Using the material below, copy every line where "flezuban" appears.

=== Data provided ===

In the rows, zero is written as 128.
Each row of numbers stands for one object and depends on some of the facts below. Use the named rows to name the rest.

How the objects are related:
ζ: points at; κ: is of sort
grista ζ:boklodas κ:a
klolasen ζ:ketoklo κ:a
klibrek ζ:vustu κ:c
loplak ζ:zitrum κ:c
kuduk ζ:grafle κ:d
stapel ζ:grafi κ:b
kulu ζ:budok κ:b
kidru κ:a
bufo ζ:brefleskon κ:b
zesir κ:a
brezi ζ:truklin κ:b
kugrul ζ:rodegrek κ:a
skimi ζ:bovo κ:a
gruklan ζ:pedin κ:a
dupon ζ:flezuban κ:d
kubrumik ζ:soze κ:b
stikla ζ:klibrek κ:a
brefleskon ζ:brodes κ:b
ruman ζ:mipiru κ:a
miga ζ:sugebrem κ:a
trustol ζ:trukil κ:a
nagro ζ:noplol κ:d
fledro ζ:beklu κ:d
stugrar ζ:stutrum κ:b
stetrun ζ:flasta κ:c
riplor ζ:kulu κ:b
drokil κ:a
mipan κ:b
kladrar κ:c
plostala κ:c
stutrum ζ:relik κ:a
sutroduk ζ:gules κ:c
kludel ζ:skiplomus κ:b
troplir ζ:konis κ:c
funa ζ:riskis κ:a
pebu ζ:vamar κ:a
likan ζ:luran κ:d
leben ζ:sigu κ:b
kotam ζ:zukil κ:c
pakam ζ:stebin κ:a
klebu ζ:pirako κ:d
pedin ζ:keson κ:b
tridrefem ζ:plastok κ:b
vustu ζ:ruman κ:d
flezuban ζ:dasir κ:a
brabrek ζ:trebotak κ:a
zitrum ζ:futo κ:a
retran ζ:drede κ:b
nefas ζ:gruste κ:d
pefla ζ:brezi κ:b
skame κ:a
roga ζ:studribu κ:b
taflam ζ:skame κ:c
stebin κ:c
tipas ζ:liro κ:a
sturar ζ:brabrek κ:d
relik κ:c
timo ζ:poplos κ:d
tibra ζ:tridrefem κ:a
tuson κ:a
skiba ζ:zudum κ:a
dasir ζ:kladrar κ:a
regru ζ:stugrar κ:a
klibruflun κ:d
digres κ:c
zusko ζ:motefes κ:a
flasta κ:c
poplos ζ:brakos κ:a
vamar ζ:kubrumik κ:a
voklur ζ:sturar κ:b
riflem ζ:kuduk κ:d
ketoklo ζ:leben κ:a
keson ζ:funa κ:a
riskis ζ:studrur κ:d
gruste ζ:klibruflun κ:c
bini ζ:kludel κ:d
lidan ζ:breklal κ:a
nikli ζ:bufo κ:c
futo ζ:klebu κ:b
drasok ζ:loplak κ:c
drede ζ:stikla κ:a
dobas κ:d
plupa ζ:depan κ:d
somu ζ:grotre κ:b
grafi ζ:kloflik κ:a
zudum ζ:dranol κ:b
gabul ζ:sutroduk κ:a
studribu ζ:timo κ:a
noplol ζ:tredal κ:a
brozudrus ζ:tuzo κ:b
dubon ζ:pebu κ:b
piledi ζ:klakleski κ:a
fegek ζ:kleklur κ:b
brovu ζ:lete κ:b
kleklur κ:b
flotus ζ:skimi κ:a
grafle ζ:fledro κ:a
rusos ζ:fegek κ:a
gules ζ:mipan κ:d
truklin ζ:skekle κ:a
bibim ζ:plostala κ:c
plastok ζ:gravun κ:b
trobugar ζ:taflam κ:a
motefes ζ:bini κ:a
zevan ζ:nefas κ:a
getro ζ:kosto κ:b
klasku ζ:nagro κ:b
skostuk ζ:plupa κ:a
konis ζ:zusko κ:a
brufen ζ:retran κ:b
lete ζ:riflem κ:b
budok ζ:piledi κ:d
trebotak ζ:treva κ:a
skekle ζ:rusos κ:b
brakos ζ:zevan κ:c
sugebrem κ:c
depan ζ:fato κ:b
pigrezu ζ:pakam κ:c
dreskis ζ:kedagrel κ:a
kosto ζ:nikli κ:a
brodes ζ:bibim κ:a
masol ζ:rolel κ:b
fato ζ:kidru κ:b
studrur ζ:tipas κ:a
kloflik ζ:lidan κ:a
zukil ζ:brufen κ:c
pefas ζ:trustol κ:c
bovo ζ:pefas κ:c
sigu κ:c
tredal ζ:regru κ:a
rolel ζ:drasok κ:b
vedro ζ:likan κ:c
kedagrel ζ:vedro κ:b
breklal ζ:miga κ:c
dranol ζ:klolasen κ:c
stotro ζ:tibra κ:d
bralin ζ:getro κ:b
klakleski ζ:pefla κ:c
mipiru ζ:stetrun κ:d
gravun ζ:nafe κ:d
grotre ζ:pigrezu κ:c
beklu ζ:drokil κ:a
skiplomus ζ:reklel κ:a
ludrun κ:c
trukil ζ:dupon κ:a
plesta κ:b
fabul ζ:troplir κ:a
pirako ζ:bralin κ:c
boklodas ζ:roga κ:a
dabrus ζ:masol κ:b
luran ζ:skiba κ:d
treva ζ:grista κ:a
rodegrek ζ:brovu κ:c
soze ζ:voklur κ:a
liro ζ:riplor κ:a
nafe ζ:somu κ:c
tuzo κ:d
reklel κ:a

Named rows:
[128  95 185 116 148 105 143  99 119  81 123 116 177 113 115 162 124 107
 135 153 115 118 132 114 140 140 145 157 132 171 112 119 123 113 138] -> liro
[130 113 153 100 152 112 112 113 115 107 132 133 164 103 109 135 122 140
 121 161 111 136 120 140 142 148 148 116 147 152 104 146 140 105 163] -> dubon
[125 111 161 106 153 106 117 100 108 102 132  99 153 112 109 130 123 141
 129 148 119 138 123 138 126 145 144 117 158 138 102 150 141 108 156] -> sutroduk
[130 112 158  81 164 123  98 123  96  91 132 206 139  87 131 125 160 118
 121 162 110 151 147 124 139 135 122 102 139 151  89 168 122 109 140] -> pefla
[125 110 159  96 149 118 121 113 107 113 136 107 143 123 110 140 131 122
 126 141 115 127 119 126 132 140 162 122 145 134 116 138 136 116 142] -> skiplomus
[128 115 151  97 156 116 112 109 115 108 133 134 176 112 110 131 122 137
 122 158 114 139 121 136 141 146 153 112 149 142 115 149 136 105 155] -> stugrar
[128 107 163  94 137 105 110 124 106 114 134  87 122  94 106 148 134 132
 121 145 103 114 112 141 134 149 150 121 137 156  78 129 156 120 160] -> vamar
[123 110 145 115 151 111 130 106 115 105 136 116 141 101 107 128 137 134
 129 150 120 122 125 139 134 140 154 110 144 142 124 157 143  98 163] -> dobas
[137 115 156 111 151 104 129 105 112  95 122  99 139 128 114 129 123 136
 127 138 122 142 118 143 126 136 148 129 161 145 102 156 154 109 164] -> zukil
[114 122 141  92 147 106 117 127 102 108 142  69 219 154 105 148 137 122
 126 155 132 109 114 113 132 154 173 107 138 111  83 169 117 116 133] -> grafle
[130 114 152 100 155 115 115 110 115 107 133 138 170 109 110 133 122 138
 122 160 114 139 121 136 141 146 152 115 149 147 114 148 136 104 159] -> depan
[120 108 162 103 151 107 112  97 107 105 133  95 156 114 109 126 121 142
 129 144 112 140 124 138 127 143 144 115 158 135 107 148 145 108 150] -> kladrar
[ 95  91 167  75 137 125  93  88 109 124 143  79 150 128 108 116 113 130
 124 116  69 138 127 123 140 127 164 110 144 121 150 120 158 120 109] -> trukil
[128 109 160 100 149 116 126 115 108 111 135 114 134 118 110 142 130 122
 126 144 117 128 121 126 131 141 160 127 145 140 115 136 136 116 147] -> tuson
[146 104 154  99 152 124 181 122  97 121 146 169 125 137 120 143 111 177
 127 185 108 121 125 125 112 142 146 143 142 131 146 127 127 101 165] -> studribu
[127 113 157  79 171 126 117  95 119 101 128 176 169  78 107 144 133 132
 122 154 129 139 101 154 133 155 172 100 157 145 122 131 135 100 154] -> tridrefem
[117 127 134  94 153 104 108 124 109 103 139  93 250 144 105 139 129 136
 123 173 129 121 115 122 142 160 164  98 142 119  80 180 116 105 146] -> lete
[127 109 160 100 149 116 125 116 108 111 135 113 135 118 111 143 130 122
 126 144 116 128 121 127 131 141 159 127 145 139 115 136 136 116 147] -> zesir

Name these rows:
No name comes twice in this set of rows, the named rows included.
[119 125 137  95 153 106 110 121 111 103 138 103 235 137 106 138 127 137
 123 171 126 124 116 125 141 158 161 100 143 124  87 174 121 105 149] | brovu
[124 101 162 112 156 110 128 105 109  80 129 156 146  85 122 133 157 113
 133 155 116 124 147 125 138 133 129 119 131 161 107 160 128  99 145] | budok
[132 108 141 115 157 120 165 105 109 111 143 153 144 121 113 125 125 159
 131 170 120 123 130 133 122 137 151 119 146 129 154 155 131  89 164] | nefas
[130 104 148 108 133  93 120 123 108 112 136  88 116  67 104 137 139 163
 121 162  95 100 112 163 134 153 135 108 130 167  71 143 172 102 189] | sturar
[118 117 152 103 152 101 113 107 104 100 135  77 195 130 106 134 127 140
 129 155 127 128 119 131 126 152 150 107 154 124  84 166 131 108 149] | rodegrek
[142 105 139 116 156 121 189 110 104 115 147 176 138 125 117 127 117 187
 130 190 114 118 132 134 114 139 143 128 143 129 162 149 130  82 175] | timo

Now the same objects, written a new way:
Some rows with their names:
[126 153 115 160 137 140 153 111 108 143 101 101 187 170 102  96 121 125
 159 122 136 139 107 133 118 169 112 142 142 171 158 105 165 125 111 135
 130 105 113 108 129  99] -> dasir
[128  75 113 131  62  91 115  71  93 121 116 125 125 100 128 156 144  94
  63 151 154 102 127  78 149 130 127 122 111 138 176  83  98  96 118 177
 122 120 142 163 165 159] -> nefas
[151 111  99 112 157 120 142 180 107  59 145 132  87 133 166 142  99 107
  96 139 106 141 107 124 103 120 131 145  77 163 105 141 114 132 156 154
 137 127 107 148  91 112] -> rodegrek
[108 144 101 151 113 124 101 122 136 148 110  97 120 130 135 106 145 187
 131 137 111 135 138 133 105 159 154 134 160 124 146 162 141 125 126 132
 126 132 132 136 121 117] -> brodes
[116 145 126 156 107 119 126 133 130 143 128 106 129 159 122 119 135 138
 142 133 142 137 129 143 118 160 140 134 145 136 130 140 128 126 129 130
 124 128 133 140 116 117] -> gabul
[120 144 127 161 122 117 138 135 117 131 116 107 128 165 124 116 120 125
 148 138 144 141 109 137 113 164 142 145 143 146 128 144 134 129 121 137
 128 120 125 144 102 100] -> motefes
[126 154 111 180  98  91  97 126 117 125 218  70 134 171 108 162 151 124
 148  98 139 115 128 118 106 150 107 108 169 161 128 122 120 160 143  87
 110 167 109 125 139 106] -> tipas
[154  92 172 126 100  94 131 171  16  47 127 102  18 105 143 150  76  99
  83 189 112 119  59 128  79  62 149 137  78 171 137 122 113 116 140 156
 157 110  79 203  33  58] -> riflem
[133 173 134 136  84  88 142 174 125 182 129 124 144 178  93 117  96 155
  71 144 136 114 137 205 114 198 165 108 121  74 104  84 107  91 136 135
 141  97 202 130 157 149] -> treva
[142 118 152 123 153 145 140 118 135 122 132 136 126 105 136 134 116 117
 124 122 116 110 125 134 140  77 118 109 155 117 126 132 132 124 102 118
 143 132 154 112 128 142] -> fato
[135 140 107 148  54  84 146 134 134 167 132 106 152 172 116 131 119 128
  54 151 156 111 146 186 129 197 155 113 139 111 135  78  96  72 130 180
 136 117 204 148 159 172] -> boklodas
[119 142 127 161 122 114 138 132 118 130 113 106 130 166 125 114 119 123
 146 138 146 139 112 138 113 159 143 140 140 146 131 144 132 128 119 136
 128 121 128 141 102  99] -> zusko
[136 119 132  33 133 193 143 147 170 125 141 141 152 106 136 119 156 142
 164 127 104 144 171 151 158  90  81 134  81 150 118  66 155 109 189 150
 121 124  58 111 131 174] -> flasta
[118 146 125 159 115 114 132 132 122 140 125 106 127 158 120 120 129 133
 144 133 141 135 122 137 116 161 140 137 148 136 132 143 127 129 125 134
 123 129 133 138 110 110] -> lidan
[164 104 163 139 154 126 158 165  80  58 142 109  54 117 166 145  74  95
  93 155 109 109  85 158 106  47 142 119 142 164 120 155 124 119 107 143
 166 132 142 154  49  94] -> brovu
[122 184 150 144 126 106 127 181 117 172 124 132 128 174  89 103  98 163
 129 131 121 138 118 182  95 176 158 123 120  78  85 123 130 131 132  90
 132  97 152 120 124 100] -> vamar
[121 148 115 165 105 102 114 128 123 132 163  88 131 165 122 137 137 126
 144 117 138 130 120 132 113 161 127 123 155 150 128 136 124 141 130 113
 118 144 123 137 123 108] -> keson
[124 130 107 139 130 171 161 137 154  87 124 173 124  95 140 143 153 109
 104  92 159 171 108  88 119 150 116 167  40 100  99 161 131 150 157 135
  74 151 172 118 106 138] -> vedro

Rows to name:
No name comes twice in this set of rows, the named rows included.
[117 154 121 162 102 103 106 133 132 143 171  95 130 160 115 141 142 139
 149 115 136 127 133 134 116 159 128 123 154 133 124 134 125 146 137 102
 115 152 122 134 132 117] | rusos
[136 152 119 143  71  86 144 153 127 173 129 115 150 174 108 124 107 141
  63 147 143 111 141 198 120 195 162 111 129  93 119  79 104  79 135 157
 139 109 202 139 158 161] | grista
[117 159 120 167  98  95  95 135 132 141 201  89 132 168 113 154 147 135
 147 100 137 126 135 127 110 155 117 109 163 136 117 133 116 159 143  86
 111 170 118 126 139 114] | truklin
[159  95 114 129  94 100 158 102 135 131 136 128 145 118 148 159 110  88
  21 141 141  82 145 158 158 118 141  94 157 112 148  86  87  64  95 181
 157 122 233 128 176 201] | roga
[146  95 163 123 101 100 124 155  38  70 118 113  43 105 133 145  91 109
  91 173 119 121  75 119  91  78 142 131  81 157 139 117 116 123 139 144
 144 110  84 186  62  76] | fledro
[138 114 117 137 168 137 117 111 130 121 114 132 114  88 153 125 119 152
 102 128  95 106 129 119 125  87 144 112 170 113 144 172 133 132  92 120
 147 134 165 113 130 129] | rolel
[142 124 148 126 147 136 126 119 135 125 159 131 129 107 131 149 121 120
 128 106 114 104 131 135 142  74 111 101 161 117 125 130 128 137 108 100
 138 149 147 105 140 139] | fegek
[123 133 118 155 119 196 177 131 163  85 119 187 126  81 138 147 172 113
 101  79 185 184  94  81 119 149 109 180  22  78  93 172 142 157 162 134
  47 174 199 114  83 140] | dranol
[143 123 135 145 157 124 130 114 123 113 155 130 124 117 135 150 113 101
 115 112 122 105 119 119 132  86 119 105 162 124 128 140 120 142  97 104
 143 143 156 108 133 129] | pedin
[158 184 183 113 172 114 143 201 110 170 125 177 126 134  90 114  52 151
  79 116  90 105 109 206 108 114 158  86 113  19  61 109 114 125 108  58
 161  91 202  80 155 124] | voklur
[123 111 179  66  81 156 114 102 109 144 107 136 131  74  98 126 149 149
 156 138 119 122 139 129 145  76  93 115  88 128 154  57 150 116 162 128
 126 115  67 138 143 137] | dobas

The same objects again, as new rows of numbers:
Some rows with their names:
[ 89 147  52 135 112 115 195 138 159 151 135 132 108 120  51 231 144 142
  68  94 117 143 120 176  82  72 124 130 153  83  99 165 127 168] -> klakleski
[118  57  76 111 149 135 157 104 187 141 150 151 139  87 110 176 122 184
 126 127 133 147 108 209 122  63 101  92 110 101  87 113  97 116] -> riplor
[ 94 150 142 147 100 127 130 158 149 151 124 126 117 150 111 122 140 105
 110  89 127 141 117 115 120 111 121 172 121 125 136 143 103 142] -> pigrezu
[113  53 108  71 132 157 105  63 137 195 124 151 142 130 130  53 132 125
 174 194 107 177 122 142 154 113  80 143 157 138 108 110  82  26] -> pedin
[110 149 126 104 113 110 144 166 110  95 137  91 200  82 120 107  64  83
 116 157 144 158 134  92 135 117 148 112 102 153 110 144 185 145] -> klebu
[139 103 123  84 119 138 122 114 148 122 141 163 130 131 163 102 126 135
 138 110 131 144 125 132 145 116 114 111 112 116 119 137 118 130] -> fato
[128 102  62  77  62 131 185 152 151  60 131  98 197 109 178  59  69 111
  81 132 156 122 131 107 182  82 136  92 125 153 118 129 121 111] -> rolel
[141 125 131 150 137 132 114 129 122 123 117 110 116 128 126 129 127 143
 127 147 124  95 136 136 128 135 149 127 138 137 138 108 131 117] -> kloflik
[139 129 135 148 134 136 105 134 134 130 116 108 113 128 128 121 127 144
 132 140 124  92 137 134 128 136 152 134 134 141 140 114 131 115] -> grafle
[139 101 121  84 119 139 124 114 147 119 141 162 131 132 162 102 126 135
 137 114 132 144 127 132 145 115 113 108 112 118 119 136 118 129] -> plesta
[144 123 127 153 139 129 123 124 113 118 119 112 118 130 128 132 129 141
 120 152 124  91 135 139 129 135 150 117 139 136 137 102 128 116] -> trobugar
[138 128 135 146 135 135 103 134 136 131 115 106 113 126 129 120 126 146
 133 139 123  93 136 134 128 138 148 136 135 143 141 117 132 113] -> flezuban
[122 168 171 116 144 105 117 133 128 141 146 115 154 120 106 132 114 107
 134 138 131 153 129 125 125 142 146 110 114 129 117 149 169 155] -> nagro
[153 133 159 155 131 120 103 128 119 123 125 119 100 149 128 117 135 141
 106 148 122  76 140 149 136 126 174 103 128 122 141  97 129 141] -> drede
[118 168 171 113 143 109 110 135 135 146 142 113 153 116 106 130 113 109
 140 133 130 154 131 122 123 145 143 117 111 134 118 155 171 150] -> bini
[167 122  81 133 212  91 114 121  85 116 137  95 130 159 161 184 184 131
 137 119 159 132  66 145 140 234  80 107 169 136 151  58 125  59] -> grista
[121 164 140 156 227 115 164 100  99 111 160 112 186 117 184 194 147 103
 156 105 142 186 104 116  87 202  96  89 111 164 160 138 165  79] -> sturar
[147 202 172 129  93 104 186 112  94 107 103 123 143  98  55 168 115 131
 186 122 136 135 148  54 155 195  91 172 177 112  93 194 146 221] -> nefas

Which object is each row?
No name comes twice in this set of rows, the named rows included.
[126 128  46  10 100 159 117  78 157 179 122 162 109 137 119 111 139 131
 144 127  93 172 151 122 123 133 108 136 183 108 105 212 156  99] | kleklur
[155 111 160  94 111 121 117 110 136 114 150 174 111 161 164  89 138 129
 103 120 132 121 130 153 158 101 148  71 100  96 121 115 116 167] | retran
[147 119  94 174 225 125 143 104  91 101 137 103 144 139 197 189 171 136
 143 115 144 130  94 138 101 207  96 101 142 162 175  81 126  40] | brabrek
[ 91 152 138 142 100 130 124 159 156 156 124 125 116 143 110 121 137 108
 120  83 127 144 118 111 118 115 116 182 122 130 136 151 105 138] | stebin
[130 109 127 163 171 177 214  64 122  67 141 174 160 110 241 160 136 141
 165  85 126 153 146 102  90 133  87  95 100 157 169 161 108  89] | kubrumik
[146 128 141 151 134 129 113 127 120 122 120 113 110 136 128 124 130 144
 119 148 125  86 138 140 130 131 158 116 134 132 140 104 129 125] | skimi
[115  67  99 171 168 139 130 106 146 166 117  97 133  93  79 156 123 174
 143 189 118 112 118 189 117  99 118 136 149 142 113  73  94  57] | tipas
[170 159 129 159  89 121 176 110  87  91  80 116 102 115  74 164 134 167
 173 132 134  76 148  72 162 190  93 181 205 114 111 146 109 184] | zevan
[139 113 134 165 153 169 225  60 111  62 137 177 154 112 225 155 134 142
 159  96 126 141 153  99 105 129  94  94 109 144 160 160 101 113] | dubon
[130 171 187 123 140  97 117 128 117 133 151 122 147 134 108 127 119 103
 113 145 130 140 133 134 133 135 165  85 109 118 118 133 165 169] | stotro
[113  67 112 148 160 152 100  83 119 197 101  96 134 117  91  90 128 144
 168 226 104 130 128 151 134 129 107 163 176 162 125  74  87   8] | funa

===

Answer area:
dupon ζ:flezuban κ:d
flezuban ζ:dasir κ:a
 133 139 123  93 136 134 128 138 148 136 135 143 141 117 132 113] -> flezuban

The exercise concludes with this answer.